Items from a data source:
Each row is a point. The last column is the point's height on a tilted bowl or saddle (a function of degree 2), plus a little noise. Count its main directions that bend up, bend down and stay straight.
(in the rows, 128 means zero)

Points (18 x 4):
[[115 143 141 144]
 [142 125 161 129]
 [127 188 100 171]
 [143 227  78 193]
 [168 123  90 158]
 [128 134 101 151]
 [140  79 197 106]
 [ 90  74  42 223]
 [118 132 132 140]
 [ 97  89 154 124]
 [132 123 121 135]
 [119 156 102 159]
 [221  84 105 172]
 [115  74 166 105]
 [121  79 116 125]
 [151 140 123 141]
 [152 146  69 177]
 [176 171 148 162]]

---

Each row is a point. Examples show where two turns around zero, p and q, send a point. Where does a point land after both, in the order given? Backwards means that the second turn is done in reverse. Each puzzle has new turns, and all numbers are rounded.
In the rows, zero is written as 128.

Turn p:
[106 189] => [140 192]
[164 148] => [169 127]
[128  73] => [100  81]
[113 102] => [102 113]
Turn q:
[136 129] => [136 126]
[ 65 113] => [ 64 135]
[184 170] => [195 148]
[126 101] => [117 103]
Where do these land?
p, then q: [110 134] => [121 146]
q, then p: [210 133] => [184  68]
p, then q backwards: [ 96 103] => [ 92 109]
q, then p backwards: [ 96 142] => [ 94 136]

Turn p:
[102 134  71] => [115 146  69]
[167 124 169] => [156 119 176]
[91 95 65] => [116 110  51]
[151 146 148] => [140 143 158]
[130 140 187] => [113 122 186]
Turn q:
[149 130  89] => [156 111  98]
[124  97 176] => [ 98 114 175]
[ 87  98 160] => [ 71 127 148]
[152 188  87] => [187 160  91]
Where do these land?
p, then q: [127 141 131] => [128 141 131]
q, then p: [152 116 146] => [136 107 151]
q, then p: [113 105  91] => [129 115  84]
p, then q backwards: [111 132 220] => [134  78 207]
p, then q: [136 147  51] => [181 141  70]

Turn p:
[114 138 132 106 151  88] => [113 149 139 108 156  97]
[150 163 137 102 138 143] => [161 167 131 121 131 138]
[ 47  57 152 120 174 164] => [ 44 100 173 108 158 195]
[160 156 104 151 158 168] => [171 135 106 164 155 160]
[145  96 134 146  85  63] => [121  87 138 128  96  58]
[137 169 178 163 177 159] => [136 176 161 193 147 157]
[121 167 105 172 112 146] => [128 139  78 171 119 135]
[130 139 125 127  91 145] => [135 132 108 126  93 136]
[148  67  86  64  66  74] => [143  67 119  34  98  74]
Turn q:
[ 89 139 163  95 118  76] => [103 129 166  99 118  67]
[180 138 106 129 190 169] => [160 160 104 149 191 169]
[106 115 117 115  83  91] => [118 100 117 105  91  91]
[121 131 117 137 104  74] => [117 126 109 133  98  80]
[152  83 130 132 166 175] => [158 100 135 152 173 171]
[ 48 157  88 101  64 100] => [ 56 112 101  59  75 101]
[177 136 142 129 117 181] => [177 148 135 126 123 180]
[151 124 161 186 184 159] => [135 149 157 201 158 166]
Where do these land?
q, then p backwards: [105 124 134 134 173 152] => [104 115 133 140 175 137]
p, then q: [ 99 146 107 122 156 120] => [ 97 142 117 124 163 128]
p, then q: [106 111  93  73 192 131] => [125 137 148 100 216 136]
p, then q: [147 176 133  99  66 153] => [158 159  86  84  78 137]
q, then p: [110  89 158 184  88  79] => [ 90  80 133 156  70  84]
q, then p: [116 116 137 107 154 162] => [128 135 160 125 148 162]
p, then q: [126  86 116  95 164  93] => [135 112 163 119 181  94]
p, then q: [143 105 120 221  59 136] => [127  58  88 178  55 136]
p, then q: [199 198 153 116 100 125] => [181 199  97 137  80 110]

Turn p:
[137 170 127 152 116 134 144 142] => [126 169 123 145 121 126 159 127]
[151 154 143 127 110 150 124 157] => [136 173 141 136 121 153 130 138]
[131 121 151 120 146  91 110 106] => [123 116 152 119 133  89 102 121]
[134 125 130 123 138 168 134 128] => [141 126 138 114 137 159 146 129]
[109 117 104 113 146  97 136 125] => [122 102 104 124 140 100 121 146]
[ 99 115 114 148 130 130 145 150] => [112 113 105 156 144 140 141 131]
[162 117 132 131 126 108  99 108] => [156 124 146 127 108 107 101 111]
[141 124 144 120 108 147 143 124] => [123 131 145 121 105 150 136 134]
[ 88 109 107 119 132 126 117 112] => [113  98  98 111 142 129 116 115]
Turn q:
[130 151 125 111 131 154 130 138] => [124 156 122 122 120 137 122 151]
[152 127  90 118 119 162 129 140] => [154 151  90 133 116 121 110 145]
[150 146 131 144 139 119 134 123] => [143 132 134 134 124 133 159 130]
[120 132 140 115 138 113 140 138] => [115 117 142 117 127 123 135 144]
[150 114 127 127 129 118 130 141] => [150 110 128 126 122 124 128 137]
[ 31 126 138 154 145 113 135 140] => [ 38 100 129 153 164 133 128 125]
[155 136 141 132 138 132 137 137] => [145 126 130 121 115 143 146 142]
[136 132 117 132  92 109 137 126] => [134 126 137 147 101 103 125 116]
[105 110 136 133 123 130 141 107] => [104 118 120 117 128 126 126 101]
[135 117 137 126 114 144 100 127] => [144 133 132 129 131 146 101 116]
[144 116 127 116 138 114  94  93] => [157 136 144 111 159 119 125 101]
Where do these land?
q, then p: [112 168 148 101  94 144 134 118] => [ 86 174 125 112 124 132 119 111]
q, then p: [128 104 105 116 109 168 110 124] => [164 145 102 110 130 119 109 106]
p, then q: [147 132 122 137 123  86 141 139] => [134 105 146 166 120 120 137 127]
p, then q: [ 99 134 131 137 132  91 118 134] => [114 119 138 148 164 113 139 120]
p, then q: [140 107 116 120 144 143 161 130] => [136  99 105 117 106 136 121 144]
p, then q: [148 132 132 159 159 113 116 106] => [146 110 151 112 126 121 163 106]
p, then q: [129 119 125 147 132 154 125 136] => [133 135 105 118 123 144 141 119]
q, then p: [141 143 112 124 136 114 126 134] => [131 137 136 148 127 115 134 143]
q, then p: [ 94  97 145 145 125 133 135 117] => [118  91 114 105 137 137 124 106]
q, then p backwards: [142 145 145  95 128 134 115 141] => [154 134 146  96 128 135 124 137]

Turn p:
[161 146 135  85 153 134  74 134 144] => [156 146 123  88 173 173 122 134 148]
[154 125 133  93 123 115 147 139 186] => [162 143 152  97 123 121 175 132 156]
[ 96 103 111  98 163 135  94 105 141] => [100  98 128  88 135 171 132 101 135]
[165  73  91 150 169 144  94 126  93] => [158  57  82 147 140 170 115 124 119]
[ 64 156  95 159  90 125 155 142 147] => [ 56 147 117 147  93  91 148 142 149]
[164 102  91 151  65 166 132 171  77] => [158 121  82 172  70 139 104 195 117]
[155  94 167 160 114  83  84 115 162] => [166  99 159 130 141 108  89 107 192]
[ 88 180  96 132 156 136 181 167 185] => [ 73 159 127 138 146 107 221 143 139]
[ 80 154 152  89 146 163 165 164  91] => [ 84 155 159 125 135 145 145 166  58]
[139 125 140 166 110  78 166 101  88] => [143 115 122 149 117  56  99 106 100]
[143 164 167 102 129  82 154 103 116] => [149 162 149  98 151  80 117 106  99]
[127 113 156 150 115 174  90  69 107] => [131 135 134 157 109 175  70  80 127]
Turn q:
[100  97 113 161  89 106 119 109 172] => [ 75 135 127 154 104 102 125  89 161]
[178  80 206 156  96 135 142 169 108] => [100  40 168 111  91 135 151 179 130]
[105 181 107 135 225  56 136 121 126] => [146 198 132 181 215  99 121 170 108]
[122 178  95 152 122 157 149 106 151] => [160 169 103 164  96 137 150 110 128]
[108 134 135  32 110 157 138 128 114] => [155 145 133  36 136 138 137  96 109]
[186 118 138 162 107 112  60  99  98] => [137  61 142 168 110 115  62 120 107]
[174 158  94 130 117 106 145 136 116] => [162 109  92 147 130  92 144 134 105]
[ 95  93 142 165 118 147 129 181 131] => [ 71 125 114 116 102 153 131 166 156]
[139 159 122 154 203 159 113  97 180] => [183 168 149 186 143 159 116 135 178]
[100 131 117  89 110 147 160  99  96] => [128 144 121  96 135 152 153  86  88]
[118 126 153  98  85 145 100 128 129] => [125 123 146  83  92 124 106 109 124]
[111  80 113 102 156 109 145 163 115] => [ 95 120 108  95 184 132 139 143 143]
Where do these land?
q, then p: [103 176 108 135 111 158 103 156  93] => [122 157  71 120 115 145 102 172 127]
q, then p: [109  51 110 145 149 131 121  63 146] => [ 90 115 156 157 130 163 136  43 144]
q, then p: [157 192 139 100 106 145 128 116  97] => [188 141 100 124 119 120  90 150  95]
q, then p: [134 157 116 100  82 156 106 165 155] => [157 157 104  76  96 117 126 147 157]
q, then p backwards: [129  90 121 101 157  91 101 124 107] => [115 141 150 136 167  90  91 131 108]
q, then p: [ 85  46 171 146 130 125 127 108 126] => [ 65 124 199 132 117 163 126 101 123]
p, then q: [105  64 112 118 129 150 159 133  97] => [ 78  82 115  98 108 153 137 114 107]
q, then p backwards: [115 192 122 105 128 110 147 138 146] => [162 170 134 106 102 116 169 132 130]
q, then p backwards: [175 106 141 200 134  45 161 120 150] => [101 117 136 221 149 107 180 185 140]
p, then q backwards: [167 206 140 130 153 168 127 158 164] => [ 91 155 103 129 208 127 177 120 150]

*The problem*. Go through the data above and return each line containing the string "means".

*Expected answer*.
(in the rows, 128 means zero)
Each row is a point. Examples show where two turns around zero, p and q, send a point. Where does a point land after both, in the order given? Backwards means that the second turn is done in reverse. Each puzzle has new turns, and all numbers are rounded.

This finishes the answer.